What the exercise asks: Would you write out, word for word, each line of the records below from the top through the one holding "e = np.exp(a - a.max(-1, keepdims=True))"?

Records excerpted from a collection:
********

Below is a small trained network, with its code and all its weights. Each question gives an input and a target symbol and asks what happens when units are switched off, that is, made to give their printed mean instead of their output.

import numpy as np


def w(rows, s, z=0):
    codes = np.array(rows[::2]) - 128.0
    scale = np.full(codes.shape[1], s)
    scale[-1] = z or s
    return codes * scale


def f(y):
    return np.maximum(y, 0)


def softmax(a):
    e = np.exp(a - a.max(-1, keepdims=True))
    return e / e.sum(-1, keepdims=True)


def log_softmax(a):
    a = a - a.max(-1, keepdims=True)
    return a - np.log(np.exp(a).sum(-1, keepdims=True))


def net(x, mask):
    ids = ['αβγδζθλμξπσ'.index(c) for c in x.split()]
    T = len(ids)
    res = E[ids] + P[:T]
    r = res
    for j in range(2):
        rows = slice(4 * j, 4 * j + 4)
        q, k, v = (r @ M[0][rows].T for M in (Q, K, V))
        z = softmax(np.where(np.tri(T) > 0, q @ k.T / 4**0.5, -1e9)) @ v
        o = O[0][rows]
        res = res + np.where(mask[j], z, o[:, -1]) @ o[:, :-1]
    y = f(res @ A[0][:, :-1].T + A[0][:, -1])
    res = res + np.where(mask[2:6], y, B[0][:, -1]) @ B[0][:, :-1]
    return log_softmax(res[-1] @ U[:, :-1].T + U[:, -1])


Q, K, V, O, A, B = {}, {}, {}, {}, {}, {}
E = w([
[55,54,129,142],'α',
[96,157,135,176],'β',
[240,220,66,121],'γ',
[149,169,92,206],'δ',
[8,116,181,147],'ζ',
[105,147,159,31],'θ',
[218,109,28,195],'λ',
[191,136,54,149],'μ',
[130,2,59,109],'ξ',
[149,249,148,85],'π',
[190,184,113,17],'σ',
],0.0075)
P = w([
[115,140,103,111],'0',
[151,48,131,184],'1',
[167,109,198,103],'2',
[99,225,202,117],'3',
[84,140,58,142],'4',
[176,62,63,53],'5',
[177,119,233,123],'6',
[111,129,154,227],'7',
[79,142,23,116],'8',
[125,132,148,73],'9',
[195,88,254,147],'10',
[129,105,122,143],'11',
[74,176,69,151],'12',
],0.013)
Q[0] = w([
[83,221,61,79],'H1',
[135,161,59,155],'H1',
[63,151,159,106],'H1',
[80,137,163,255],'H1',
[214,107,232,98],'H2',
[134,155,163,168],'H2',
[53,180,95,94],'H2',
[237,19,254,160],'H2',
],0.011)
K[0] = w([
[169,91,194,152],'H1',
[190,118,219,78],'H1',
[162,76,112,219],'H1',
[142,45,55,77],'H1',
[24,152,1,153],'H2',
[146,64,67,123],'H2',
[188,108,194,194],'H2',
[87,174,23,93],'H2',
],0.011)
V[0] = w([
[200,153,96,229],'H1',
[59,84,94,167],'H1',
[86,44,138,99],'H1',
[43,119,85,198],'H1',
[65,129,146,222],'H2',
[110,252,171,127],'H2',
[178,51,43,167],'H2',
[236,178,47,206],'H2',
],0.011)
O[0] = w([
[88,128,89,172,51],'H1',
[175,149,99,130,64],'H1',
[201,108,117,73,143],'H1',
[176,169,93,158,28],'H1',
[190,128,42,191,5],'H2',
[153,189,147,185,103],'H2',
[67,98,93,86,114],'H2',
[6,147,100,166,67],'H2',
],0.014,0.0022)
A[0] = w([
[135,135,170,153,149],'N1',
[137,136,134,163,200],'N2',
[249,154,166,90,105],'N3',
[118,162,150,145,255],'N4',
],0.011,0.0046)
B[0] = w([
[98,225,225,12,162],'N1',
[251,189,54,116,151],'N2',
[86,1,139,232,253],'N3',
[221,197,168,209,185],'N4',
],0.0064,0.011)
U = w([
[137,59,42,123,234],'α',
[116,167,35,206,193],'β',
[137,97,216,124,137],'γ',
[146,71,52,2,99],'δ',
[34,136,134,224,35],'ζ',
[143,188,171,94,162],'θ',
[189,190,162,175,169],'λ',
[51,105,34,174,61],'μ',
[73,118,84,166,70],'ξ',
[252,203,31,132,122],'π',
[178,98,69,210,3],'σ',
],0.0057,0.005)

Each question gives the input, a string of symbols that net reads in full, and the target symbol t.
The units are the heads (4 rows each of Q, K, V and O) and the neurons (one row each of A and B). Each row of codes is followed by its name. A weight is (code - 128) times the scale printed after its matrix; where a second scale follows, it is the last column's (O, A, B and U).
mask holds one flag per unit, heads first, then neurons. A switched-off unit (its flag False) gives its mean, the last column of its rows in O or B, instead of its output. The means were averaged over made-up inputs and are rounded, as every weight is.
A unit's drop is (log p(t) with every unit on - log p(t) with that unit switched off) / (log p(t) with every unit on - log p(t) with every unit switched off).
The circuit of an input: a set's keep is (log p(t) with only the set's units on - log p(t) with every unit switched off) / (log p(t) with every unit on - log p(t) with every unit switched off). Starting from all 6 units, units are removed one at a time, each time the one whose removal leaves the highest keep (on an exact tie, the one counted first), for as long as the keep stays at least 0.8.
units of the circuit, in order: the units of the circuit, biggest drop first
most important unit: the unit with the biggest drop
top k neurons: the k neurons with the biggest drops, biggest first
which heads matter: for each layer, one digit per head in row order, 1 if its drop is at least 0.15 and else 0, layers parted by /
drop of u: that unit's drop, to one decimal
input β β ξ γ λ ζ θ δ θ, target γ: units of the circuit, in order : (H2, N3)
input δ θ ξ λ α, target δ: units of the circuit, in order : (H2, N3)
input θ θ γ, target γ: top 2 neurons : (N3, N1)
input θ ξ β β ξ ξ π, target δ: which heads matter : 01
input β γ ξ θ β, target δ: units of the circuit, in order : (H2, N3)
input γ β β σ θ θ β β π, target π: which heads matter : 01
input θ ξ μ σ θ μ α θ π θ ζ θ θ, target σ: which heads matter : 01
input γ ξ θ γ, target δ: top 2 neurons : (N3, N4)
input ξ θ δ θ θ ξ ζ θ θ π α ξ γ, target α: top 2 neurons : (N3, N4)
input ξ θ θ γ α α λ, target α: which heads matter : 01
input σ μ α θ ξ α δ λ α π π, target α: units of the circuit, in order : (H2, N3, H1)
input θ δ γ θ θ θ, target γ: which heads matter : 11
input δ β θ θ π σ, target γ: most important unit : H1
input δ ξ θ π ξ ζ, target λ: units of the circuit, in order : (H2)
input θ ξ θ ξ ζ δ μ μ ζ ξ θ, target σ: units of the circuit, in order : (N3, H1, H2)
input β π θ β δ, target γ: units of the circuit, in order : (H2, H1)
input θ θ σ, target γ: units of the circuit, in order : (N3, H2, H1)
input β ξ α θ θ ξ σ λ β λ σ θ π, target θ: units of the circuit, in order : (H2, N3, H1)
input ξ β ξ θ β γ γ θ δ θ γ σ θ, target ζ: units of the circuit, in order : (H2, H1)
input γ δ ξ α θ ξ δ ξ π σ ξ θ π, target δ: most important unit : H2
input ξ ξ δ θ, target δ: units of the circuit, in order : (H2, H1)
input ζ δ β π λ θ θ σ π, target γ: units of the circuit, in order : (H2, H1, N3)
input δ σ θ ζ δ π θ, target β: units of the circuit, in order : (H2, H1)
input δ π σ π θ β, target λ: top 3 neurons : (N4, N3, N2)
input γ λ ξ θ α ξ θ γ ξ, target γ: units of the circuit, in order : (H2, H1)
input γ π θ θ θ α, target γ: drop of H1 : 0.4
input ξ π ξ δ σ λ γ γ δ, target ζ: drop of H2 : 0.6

********

Response area:
Below is a small trained network, with its code and all its weights. Each question gives an input and a target symbol and asks what happens when units are switched off, that is, made to give their printed mean instead of their output.

import numpy as np


def w(rows, s, z=0):
    codes = np.array(rows[::2]) - 128.0
    scale = np.full(codes.shape[1], s)
    scale[-1] = z or s
    return codes * scale


def f(y):
    return np.maximum(y, 0)


def softmax(a):
    e = np.exp(a - a.max(-1, keepdims=True))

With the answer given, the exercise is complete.